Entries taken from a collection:
========
Each row is a point. To make a cloud, some directions were put in groups of two or more. Within a group, all points are equally far from the middle, so they leave a hole (a ring in 2 directions, a hollow ball in 3). The other directions are filled evenly. Then the cloud was stretched, turned, moved and blurred a little. Count the holes, and give their numbers of directions, smallest first.

Cloud:
[[ 11  10  30]
 [-12 -11  69]
 [-63  25  29]
 [-80  45  48]
 [ 37 -33 -24]
 [ 50  32  -6]
 [ 36 -20 -32]
 [ -4 -23   4]
 [-34   7 -44]
 [ 11 -67  63]
 [-77  22  37]
 [  0  26  30]
 [ 11  -5  29]
 [-11  -4 -35]
 [-50  30  -3]
 [ 13  35  25]
 [  5   8 -35]
 [ 47   6  -8]
 [-13 -15  67]
 [-45  25  -7]
 [-52  -1  17]
 [ 36  17  20]]
Holes: 0

Cloud, 32 rows:
[[ -7 -56  -3 -64]
 [  3  19 -67  -6]
 [ 63   3 -12  47]
 [ 48  22 -30 -13]
 [ 51  20 -32  27]
 [-28 -31 -44 -39]
 [ 10   5  76  23]
 [ 61 -32   8  63]
 [-21  18 -34 -22]
 [ 36  21  -8  32]
 [ 70   6 -35   6]
 [ -1 -37 -77  -4]
 [ 42 -27  13 -50]
 [ 28  -2  43 -16]
 [-27  23  35  52]
 [-16  29  38 -19]
 [ 23  27 -16  10]
 [-22  12  -9  69]
 [-13 -46 -47 -21]
 [ 42  12   3 -15]
 [ 53  11  -6  68]
 [-35 -43  -7  23]
 [ 20 -64   2  55]
 [  8 -59 -26 -24]
 [-18 -51 -20  19]
 [-11  25 -36 -35]
 [ 15 -35  67  -2]
 [-10  28  17  13]
 [-41   1  -2  40]
 [ -6  23 -26  21]
 [-40 -33  -5  44]
 [ 59 -33 -17 -30]]
Holes: 1 (2)

Cloud:
[[ 33  43  27   2 -62   0]
 [-15  38 -39  36   0 -46]
 [ 54  34  36 -29 -17 -51]
 [ 10  18 -30 -54 -41  13]
 [  0 -31  57  10  25 -49]
 [  2 -75 -13  -8  36  -9]
 [-34 -32   6  58 -53   9]
 [ 11 -75 -23  20 -17  20]
 [-33  25  53  11 -28  31]
 [-19  43  11  36 -61  12]
 [-10  32  45  31  29   3]
 [-12  38  -3 -60 -38  10]
 [ 41 -44  61  21  -9  15]
 [-39  17  23  41 -66  -6]
 [ 42  54  12  10 -19 -49]
 [-37   5  11 -23  17  42]
 [  2 -26  23  29 -69 -47]
 [ 46 -14   1 -60  24 -45]
 [-20  22  44  34  27 -29]
 [ 53 -13  32 -45  35 -35]
 [ 17 -65  -6 -33 -18  27]
 [ 10  48 -32  17 -59 -19]
 [-49  -3 -45  -7 -31 -47]
 [ 60   9  -7  19 -20 -59]
 [ 36 -13  33 -61 -41 -37]
 [-29 -45  39 -34 -41   4]
 [ 35  15   0  33 -42  33]
 [ 57  25  26  -5 -41 -51]
 [ -6 -29  55  10 -65 -19]
 [  1  35  48  10  32  15]
 [-40  12 -47  -6  10 -47]
 [ 13 -40 -28  16 -58 -52]
 [-10 -51 -36   1  13 -60]
 [-37  -4 -44  22  28 -35]
 [ -9 -48  63   6  24  -1]
 [ 26 -15 -36 -14 -14  43]
 [-20  27 -36  26 -51  25]
 [  9   3 -26 -22  32  37]
 [ 43 -47 -31 -11  35   1]
 [-18  48  -4 -56  -9 -35]
 [-41   7 -27 -23  27 -42]
 [  9 -72 -26  32  24 -16]
 [-20  45 -42  21 -48 -33]
 [ 10  46 -25  39   9 -39]
 [-45 -29  -9  -5  40   8]
 [-53  16 -26 -36 -42  -3]
 [  0  60  35 -34 -46 -14]
 [ 20  50  33 -49 -44 -12]
 [-32  -9  35 -15  39 -34]
 [ 50   0  31  30 -22  31]
 [-26 -34 -41   6 -31 -62]
 [ 40 -60 -22  36  19  -6]
 [ 53  -4  34  30 -15  29]
 [-20  30 -41 -28  24 -35]
 [ 33 -24  33 -53 -10 -61]]
Holes: 3 (2, 2, 2)

Cloud, 48 rows:
[[-30  30  23  19  42 -24]
 [-33 -28  46  33 -39  12]
 [ 37 -22  -4   3  32 -51]
 [ 41  -7  15  38 -51 -39]
 [ 43  34 -10  -1  39   9]
 [ -4  59  -1 -12  19 -48]
 [ 33  70  -8 -10 -27 -41]
 [-58 -32 -39  -7  13  16]
 [ 30  47  31  49 -41   1]
 [ -3 -53 -26  16 -28  49]
 [ 19  -9 -63  20  18  21]
 [ 15  62 -11 -16 -53  30]
 [  3  49 -17  -1 -44  58]
 [-22  48  26  45 -51 -11]
 [-27 -14 -17 -35 -70  10]
 [ 19  50 -60  -4 -45 -11]
 [ -9  37  35  61  -2  31]
 [ -9  42  36  17  38  10]
 [ 14 -14 -80  27 -14 -28]
 [-29 -44 -11  33   2 -62]
 [-15  13  49 -29 -36  15]
 [ 12 -29 -25 -38  13 -45]
 [-23   6  14 -23  -7 -66]
 [ 17  41  36  51  15  22]
 [-45   9  46  43 -19  27]
 [ 35 -19  12 -29 -52   3]
 [-17  50  10  -9   2 -57]
 [ 18  -2 -22  61 -48  42]
 [-14 -43 -28  20 -77   7]
 [ 20  10 -77  21 -40 -25]
 [-21  -2  56   3 -44  -7]
 [  6 -26  10  13 -33 -70]
 [ 18  56  -4  25  18 -56]
 [ 42 -15  26  45  22   5]
 [-16 -47 -19  40   2 -60]
 [  2  68   7 -20 -29 -38]
 [-55 -27  -9  32   9 -48]
 [-27  30  13 -12  23 -52]
 [-62 -18 -48   6 -37 -32]
 [-42  29   2  34  16 -50]
 [-22 -63 -40  40  13  -4]
 [-64  -8 -33  22 -40 -37]
 [ -3 -38   3 -34   8  31]
 [ 28  16 -38  23 -61  42]
 [-16 -58 -25  13 -19  48]
 [  7  55  49  32 -23  19]
 [-29 -48 -45  29 -31 -48]
 [-23  37  -3 -44 -53 -11]]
========
## [Problem requirements]
Look back at the entries above. Retype the line with "[-29 -44 -11", the line with "13 -33 -70]", and all lines in between.

## [Completed exercise]
 [-29 -44 -11  33   2 -62]
 [-15  13  49 -29 -36  15]
 [ 12 -29 -25 -38  13 -45]
 [-23   6  14 -23  -7 -66]
 [ 17  41  36  51  15  22]
 [-45   9  46  43 -19  27]
 [ 35 -19  12 -29 -52   3]
 [-17  50  10  -9   2 -57]
 [ 18  -2 -22  61 -48  42]
 [-14 -43 -28  20 -77   7]
 [ 20  10 -77  21 -40 -25]
 [-21  -2  56   3 -44  -7]
 [  6 -26  10  13 -33 -70]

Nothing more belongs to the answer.